*ASSIGNMENT:*
Would it be possible to reproduce every entry exactly, please?

*DATA RECORDS:*
Each wall is flat, endless, passes through zero and stands at right angles to its row. A trip goes straight from one point to another. List the walls that it crosses, first one first.
In the rows, zero is written as 128.

Walls:
(1): [159 201]
(2): [142 149]
(3): [163  92]
Trips:
[112 108] to [ 90 146] => 3, 1
[ 76 172] to [141 128] => 3
[126  85] to [138 105] => none
[ 67 121] to [78 71] => 3

Walls:
(1): [ 84 185 112 104 112 160  70  92]
(2): [145 147 108 145 156  73 138  89]
(3): [148 147 126 103 151 101 191  80]
(4): [ 56 123 144 178 138 144  99 135]
(5): [157 212 135 120 126  66 147 135]
(6): [131 149  96 102 125 156 112 111]
(7): [129  18  90 175 130 160 184 178]
Trips:
[ 50 170 147 178 141 126 133 131] to [204 121 214 155  79  53 139 126] => 1, 3, 4
[ 75  87  90  67 127 117 138 177] to [ 27  82  78 139 103 118 123 142] => 1, 6
[177 208 171 149  69 152 149 164] to [ 63  90 172 102 147 100 141 172] => 1, 4, 7, 5
[140  97 135 104  91 166 162 105] to [113 162 121  96 126 149 151 138] => 1, 7, 5
[ 97 106  99 101 130 196 151 154] to [ 71 164 109  89 148 147 109  77] => 7, 3, 2

Walls:
(1): [ 78 129 160 169 125 115 155 173 147 137 151 116 140 153]
(2): [127 143 100 131 128  98 166 154 150 129 119  90 123 149]
(3): [138 149 144 227 101 103  81 179 106 118 163 120 136  66]
(4): [101 101  96 123 157 157 166 152 148 149  72 110 175  92]
(5): [126 163 117 151  70 158 102 116 228  83 192 130 180 172]
Trips:
[114  86  97 167 154 144 217 171 161 143 101 106 111 132] to [ 81 153 158 155 104  87  92 131 119  94 163 115 124  92] => 3, 5, 4, 2
[ 84 151 126 137 150 177 100  45 126  90 155 131 193 108] to [ 75 135 100 165 182  84 135 147 165 129 102  76 172 134] => 1, 3, 2
[111 102 170 109  62  82  54  93 148 135  56 143 178 208] to [122 101 134 136 180 212 153 132 156 133  94 103 144 109] => 4, 1, 5
[185 139 158 201 201 126 178 129 113  76 141 104  75 197] to [ 86 148 113  74 137  92 109 146 167 156 120 138 207 163] => 3, 5, 4
[152  81 133 137 187 178 188 125  78 133 103  67 158 190] to [110 125 105 138 118 145 121 111 150  60 144 187 152 171] => 5, 2, 4
[143 234 175  90 151 133 137  74 188 138 157 197 127 125] to [137 109 110 129 101 117 165 196 113 126 153 209 183 147] => 1, 3, 4, 2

*WRITTEN ANSWER:*
Each wall is flat, endless, passes through zero and stands at right angles to its row. A trip goes straight from one point to another. List the walls that it crosses, first one first.
In the rows, zero is written as 128.

Walls:
(1): [159 201]
(2): [142 149]
(3): [163  92]
Trips:
[112 108] to [ 90 146] => 3, 1
[ 76 172] to [141 128] => 3
[126  85] to [138 105] => none
[ 67 121] to [78 71] => 3

Walls:
(1): [ 84 185 112 104 112 160  70  92]
(2): [145 147 108 145 156  73 138  89]
(3): [148 147 126 103 151 101 191  80]
(4): [ 56 123 144 178 138 144  99 135]
(5): [157 212 135 120 126  66 147 135]
(6): [131 149  96 102 125 156 112 111]
(7): [129  18  90 175 130 160 184 178]
Trips:
[ 50 170 147 178 141 126 133 131] to [204 121 214 155  79  53 139 126] => 1, 3, 4
[ 75  87  90  67 127 117 138 177] to [ 27  82  78 139 103 118 123 142] => 1, 6
[177 208 171 149  69 152 149 164] to [ 63  90 172 102 147 100 141 172] => 1, 4, 7, 5
[140  97 135 104  91 166 162 105] to [113 162 121  96 126 149 151 138] => 1, 7, 5
[ 97 106  99 101 130 196 151 154] to [ 71 164 109  89 148 147 109  77] => 7, 3, 2

Walls:
(1): [ 78 129 160 169 125 115 155 173 147 137 151 116 140 153]
(2): [127 143 100 131 128  98 166 154 150 129 119  90 123 149]
(3): [138 149 144 227 101 103  81 179 106 118 163 120 136  66]
(4): [101 101  96 123 157 157 166 152 148 149  72 110 175  92]
(5): [126 163 117 151  70 158 102 116 228  83 192 130 180 172]
Trips:
[114  86  97 167 154 144 217 171 161 143 101 106 111 132] to [ 81 153 158 155 104  87  92 131 119  94 163 115 124  92] => 3, 5, 4, 2
[ 84 151 126 137 150 177 100  45 126  90 155 131 193 108] to [ 75 135 100 165 182  84 135 147 165 129 102  76 172 134] => 1, 3, 2
[111 102 170 109  62  82  54  93 148 135  56 143 178 208] to [122 101 134 136 180 212 153 132 156 133  94 103 144 109] => 4, 1, 5
[185 139 158 201 201 126 178 129 113  76 141 104  75 197] to [ 86 148 113  74 137  92 109 146 167 156 120 138 207 163] => 3, 5, 4
[152  81 133 137 187 178 188 125  78 133 103  67 158 190] to [110 125 105 138 118 145 121 111 150  60 144 187 152 171] => 5, 2, 4
[143 234 175  90 151 133 137  74 188 138 157 197 127 125] to [137 109 110 129 101 117 165 196 113 126 153 209 183 147] => 1, 3, 4, 2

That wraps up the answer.